Available data
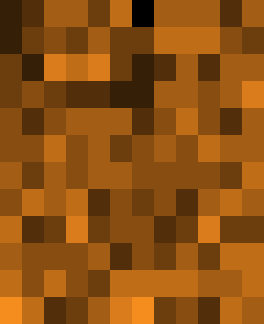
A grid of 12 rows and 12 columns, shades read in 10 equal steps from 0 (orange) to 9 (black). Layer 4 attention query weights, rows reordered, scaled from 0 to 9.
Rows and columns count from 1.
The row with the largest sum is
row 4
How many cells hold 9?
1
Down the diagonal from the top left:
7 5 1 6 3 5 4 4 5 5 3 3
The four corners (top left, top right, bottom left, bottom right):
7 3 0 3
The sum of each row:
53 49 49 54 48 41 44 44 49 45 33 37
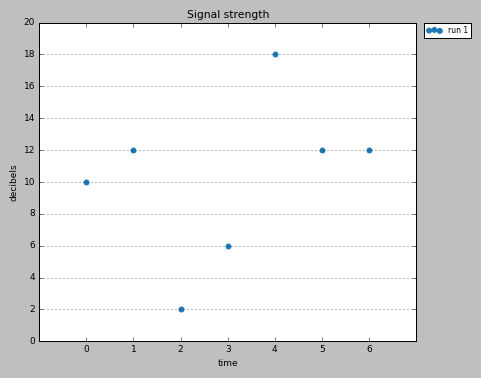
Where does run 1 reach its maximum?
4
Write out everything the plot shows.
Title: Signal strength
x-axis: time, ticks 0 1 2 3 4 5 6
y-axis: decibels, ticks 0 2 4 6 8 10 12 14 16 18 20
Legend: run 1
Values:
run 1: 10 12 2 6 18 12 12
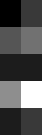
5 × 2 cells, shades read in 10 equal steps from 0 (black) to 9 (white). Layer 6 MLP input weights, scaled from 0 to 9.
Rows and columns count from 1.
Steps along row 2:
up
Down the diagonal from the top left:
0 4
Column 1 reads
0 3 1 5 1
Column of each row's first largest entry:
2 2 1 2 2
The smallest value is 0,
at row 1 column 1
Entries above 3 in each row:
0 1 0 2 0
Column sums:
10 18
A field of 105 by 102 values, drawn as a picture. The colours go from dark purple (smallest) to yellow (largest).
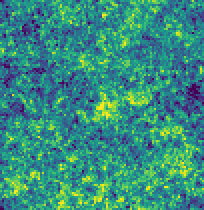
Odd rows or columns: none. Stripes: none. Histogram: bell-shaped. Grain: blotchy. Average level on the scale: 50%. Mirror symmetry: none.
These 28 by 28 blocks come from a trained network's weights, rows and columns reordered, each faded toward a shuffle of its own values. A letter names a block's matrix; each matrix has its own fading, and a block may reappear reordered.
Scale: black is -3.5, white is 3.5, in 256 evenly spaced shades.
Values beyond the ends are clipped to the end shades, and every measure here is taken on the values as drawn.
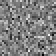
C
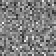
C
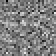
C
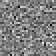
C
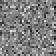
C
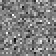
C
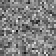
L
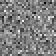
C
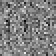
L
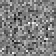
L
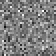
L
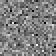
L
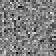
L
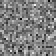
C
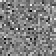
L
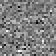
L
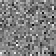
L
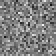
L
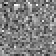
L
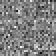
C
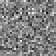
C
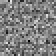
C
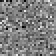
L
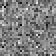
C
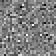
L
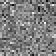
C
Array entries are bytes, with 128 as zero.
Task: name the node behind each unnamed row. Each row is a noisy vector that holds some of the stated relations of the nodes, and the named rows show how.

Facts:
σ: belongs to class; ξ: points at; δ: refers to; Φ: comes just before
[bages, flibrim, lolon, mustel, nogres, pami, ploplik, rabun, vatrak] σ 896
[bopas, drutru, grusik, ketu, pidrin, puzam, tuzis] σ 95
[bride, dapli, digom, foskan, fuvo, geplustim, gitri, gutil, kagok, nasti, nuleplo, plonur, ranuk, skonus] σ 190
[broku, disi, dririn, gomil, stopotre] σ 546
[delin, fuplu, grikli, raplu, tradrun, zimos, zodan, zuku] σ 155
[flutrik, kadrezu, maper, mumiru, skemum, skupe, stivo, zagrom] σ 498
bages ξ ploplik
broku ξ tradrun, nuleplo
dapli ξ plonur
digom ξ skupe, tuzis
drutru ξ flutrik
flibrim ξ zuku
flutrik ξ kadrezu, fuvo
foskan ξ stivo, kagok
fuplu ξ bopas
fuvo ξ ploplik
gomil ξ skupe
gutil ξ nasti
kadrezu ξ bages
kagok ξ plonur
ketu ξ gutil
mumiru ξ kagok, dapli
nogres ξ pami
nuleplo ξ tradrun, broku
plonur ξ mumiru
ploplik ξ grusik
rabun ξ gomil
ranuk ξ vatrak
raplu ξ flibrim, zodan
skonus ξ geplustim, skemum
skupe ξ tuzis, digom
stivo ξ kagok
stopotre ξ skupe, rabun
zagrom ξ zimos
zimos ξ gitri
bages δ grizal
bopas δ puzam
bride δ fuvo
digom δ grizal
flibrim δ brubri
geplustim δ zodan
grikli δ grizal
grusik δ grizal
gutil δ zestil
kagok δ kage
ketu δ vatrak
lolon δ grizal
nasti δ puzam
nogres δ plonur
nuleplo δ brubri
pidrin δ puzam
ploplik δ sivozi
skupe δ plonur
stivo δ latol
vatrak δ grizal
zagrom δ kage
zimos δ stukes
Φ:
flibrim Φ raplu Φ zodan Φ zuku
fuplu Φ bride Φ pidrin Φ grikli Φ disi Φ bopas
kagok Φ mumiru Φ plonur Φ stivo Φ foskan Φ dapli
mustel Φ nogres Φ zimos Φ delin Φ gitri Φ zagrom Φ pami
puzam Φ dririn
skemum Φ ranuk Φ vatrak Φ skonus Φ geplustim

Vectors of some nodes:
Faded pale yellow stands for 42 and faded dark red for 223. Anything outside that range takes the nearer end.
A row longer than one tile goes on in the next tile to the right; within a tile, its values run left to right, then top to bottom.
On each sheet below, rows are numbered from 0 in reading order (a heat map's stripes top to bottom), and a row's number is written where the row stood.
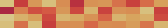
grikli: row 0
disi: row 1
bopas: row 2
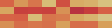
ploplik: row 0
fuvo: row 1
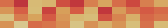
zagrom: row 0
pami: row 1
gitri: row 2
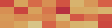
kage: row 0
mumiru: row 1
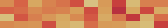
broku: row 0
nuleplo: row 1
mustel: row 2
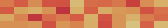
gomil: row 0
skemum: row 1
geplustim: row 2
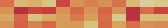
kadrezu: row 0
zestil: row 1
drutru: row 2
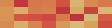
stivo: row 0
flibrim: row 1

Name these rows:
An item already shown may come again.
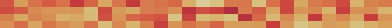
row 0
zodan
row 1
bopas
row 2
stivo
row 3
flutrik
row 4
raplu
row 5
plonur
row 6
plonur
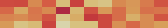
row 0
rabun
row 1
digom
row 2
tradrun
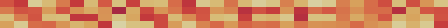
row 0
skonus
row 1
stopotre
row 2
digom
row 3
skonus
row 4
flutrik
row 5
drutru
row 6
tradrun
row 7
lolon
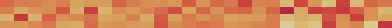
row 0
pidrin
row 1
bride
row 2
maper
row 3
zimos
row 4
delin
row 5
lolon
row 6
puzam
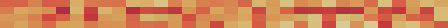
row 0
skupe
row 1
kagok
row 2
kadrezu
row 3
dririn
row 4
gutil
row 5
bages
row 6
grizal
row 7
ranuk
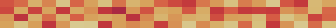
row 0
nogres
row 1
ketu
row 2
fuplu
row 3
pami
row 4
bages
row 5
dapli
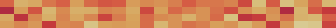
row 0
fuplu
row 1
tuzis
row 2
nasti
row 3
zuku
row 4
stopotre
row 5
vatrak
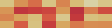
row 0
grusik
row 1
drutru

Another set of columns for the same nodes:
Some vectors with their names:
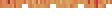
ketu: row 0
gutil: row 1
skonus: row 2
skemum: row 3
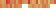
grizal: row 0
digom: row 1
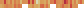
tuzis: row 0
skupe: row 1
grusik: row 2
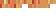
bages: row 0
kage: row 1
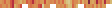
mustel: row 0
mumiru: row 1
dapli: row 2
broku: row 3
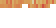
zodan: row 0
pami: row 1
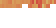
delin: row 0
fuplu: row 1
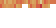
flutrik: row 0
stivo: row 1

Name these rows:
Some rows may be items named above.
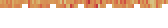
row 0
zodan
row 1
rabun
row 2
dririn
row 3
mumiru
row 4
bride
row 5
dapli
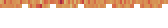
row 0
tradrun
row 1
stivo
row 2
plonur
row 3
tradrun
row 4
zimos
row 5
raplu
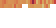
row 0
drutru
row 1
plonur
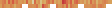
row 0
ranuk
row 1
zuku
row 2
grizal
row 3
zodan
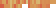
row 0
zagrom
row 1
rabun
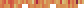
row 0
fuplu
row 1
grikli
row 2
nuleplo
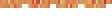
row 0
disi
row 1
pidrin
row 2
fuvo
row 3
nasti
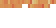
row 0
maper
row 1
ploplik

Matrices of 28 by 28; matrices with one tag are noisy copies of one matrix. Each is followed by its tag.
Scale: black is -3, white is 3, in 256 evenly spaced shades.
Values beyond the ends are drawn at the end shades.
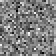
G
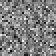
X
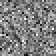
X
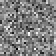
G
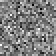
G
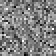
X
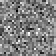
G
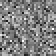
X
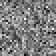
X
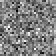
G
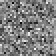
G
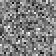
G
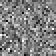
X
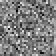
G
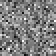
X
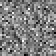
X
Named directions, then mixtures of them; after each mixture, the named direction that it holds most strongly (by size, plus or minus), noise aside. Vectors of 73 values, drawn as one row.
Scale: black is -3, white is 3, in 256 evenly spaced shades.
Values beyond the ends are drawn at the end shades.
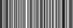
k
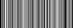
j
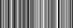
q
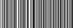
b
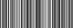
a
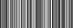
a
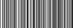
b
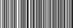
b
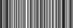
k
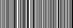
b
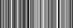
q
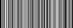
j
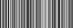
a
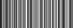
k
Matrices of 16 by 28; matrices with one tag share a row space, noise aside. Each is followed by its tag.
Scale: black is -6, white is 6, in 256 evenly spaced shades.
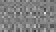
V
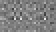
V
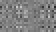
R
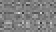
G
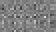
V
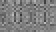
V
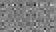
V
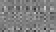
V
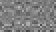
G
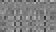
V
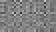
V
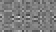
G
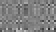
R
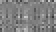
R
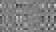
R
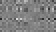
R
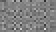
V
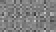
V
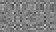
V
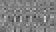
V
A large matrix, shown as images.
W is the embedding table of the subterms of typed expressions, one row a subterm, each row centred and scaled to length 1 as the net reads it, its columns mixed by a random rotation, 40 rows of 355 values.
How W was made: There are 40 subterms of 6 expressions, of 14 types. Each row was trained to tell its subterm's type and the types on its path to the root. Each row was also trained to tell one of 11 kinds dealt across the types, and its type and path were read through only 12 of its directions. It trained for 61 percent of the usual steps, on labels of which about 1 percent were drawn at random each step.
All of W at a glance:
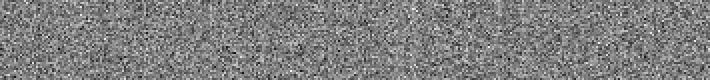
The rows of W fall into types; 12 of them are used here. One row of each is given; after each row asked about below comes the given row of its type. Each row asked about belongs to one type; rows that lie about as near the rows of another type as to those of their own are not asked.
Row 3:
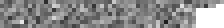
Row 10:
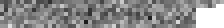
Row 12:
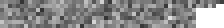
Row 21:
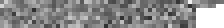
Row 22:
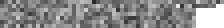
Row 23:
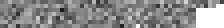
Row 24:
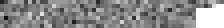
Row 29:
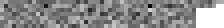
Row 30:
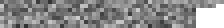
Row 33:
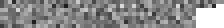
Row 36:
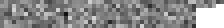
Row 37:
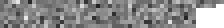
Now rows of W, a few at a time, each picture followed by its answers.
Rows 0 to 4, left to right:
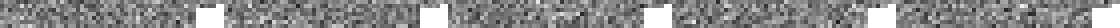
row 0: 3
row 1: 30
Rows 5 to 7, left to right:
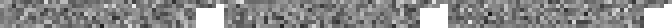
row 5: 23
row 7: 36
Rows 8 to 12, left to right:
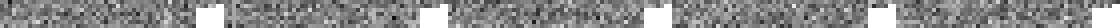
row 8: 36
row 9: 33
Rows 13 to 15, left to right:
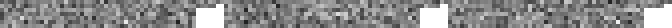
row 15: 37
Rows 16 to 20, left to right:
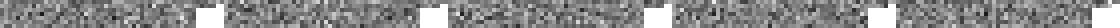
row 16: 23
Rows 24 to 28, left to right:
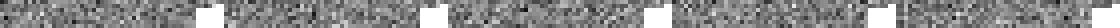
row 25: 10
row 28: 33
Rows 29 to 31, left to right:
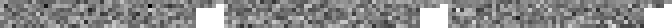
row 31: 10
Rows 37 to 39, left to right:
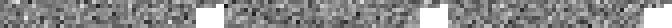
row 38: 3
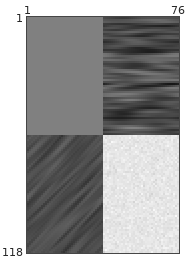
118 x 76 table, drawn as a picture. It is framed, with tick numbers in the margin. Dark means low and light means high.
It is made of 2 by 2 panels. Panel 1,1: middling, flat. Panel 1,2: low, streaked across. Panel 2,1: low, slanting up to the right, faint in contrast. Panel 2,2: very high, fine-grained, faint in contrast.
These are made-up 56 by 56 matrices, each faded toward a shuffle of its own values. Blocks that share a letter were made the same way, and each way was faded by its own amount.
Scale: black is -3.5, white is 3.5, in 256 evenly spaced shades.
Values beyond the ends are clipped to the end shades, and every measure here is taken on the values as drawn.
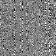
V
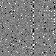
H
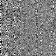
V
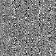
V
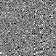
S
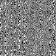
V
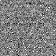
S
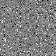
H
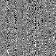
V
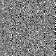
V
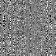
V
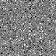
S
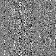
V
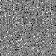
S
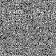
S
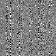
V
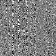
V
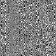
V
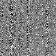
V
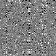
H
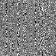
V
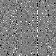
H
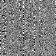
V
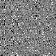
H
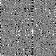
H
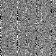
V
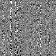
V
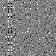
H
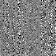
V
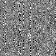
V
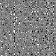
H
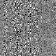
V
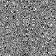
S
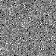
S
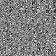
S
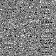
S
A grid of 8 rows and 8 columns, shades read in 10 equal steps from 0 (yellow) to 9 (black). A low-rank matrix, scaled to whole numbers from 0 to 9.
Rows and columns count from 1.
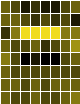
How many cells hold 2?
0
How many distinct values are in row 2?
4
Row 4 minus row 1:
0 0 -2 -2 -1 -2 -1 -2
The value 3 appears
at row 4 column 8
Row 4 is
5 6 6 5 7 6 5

Activity
From the line that has "fuplu ξ bopas" through the line that has "skonus ξ geplustim, skemum", copy every line exactly as it appears above, and leave out all others.

Answer to this exercise
fuplu ξ bopas
fuvo ξ ploplik
gomil ξ skupe
gutil ξ nasti
kadrezu ξ bages
kagok ξ plonur
ketu ξ gutil
mumiru ξ kagok, dapli
nogres ξ pami
nuleplo ξ tradrun, broku
plonur ξ mumiru
ploplik ξ grusik
rabun ξ gomil
ranuk ξ vatrak
raplu ξ flibrim, zodan
skonus ξ geplustim, skemum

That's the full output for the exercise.